- [Work request]:
In the data that follows, find the line with "The units are"; transcribe it, every later line up to the one with "A unit's drop", and that line as well, exactly and with no others.

- [Collection entries]:
Below is a small trained network, with its code and all its weights. Each question gives an input and a target symbol and asks what happens when units are switched off, that is, made to give their printed mean instead of their output.

import numpy as np


def w(rows, s, z=0):
    codes = np.array(rows[::2]) - 128.0
    scale = np.full(codes.shape[1], s)
    scale[-1] = z or s
    return codes * scale


def f(y):
    return y / 2 * (1 + np.tanh(0.7978845608 * (y + 0.044715 * y**3)))


def softmax(a):
    e = np.exp(a - a.max(-1, keepdims=True))
    return e / e.sum(-1, keepdims=True)


def log_softmax(a):
    a = a - a.max(-1, keepdims=True)
    return a - np.log(np.exp(a).sum(-1, keepdims=True))


def net(x, mask):
    ids = ['ΓΨαημτ'.index(c) for c in x.split()]
    T = len(ids)
    res = E[ids] + P[:T]
    r = res
    for j in range(3):
        rows = slice(3 * j, 3 * j + 3)
        q, k, v = (r @ M[0][rows].T for M in (Q, K, V))
        z = softmax(np.where(np.tri(T) > 0, q @ k.T / 3**0.5, -1e9)) @ v
        o = O[0][rows]
        res = res + np.where(mask[j], z, o[:, -1]) @ o[:, :-1]
    y = f(res @ A[0][:, :-1].T + A[0][:, -1])
    res = res + np.where(mask[3:11], y, B[0][:, -1]) @ B[0][:, :-1]
    return log_softmax(res[-1] @ U[:, :-1].T + U[:, -1])


Q, K, V, O, A, B = {}, {}, {}, {}, {}, {}
E = w([
[17,92,142,201],'Γ',
[59,74,221,97],'Ψ',
[162,134,95,152],'α',
[182,86,78,10],'η',
[231,66,175,161],'μ',
[94,148,36,146],'τ',
],0.013)
P = w([
[182,254,210,90],'0',
[36,71,80,208],'1',
[148,120,129,185],'2',
[99,89,113,208],'3',
[107,93,105,194],'4',
[100,74,128,206],'5',
[117,112,59,177],'6',
[89,59,90,189],'7',
[126,98,80,187],'8',
[114,80,98,199],'9',
[110,83,41,175],'10',
[153,104,48,183],'11',
[110,57,74,182],'12',
[117,93,73,182],'13',
],0.007)
Q[0] = w([
[142,184,146,62],'h1',
[131,85,36,246],'h1',
[159,179,71,151],'h1',
[145,39,82,113],'h2',
[90,160,124,53],'h2',
[178,114,134,154],'h2',
[140,112,107,91],'h3',
[163,88,132,151],'h3',
[49,138,109,108],'h3',
],0.012)
K[0] = w([
[126,37,104,160],'h1',
[137,249,187,101],'h1',
[103,131,167,111],'h1',
[139,119,96,98],'h2',
[118,61,127,171],'h2',
[144,158,138,103],'h2',
[99,137,152,157],'h3',
[122,78,155,146],'h3',
[127,198,94,126],'h3',
],0.017)
V[0] = w([
[80,101,248,156],'h1',
[40,127,58,131],'h1',
[218,17,201,95],'h1',
[129,178,94,110],'h2',
[115,213,150,99],'h2',
[98,83,138,183],'h2',
[124,124,193,126],'h3',
[124,110,129,236],'h3',
[88,43,185,161],'h3',
],0.012)
O[0] = w([
[204,38,198,164,119],'h1',
[117,89,53,67,154],'h1',
[143,187,245,143,2],'h1',
[114,124,111,158,149],'h2',
[93,89,81,110,89],'h2',
[194,105,118,104,158],'h2',
[125,118,108,146,70],'h3',
[115,135,179,177,211],'h3',
[34,119,139,132,138],'h3',
],0.012,0.0069)
A[0] = w([
[188,14,155,111,192],'n1',
[130,153,121,64,207],'n2',
[117,249,219,107,2],'n3',
[33,81,124,207,208],'n4',
[171,86,51,203,12],'n5',
[114,230,123,255,219],'n6',
[49,119,57,59,205],'n7',
[186,29,83,44,17],'n8',
],0.0085,0.0039)
B[0] = w([
[79,102,63,139,180],'n1',
[139,111,133,212,145],'n2',
[64,169,154,174,149],'n3',
[201,191,60,101,204],'n4',
[78,138,111,178,191],'n5',
[143,71,196,2,167],'n6',
[162,167,179,157,251],'n7',
[128,116,171,67,181],'n8',
],0.0085,0.019)
U = w([
[15,122,150,60,66],'Γ',
[2,82,147,144,103],'Ψ',
[204,120,170,148,105],'α',
[131,197,142,172,175],'η',
[86,144,177,151,6],'μ',
[205,133,146,36,210],'τ',
],0.0083,0.0023)

Each question gives the input, a string of symbols that net reads in full, and the target symbol t.
The units are the heads (3 rows each of Q, K, V and O) and the neurons (one row each of A and B). Each row of codes is followed by its name. A weight is (code - 128) times the scale printed after its matrix; where a second scale follows, it is the last column's (O, A, B and U).
mask holds one flag per unit, heads first, then neurons. A switched-off unit (its flag False) gives its mean, the last column of its rows in O or B, instead of its output. The means were averaged over made-up inputs and are rounded, as every weight is.
A unit's drop is (log p(t) with every unit on - log p(t) with that unit switched off) / (log p(t) with every unit on - log p(t) with every unit switched off).
The circuit of an input: a set's keep is (log p(t) with only the set's units on - log p(t) with every unit switched off) / (log p(t) with every unit on - log p(t) with every unit switched off). Starting from all 11 units, units are removed one at a time, each time the one whose removal leaves the highest keep (on an exact tie, the one counted first), for as long as the keep stays at least 0.8.
circuit, biggest first: the units of the circuit, biggest drop first
most important unit: the unit with the biggest drop
k most important neurons: the k neurons with the biggest drops, biggest first
which heads matter: for each layer, one digit per head in row order, 1 if its drop is at least 0.15 and else 0, layers parted by /
drop when u is switched off: that unit's drop, to one decimal
input τ η η η, target η: circuit, biggest first : h1; n6
input Γ Γ Γ Ψ η, target Ψ: circuit, biggest first : h3
input τ Γ η, target Γ: which heads matter : 100
input η α Γ, target Γ: which heads matter : 100
input η Γ μ μ τ τ Γ τ τ, target Γ: circuit, biggest first : n6; h1; n3
input η τ μ Γ η α τ τ Γ Ψ η η η, target η: circuit, biggest first : n6; h2
input α τ τ τ τ Ψ η Γ τ Γ α τ α, target τ: circuit, biggest first : n6; h1; n5; n3
input η η α, target Γ: which heads matter : 110
input Γ μ α Γ α, target Ψ: circuit, biggest first : h1; n1; n7
input τ Γ η τ μ Γ τ Ψ τ η η η τ Γ, target η: circuit, biggest first : h1; n7; n4
input τ μ Ψ Γ α Ψ α μ τ Γ τ τ Γ, target η: circuit, biggest first : h1; n4; n7
input η τ η α Γ Ψ α τ Γ τ η τ τ Γ, target Γ: circuit, biggest first : n6; h1
input Γ Ψ Ψ, target Ψ: 3 most important neurons : n1; n7; n6
input η τ μ τ τ Γ τ τ Γ τ τ α τ, target Γ: circuit, biggest first : n6; h1; n7
input Γ μ η, target μ: circuit, biggest first : h1; n3; n4
input Γ Γ τ η τ τ, target Ψ: circuit, biggest first : h1; n1; n7
input α Γ η α τ, target τ: most important neuron : n6
input α Γ α, target τ: 4 most important neurons : n6; n4; n5; n1
input τ η Γ Ψ τ Ψ, target τ: circuit, biggest first : n5; h2
input α Ψ Γ, target τ: circuit, biggest first : h1; n6; n4; n5
input η μ α, target Γ: most important unit : n6
input Γ Γ τ Γ Ψ τ τ τ τ η Ψ α, target Ψ: 3 most important neurons : n1; n7; n5
input η η α η α α μ τ τ Ψ τ η η Ψ, target η: 4 most important neurons : n6; n8; n1; n2
input μ η τ τ Γ η τ τ α α, target μ: 3 most important neurons : n3; n6; n4
input μ τ α η τ Ψ Γ η η τ μ τ Ψ Γ, target μ: drop when n6 is switched off : 0.3
input Γ Γ μ, target Ψ: drop when n7 is switched off : 0.2
input Ψ μ τ Ψ μ τ Ψ τ α τ τ Ψ τ Γ, target α: most important unit : h1
input Γ τ η Ψ τ η τ η α τ, target Ψ: drop when n1 is switched off : 0.4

- [Answer below]:
The units are the heads (3 rows each of Q, K, V and O) and the neurons (one row each of A and B). Each row of codes is followed by its name. A weight is (code - 128) times the scale printed after its matrix; where a second scale follows, it is the last column's (O, A, B and U).
mask holds one flag per unit, heads first, then neurons. A switched-off unit (its flag False) gives its mean, the last column of its rows in O or B, instead of its output. The means were averaged over made-up inputs and are rounded, as every weight is.
A unit's drop is (log p(t) with every unit on - log p(t) with that unit switched off) / (log p(t) with every unit on - log p(t) with every unit switched off).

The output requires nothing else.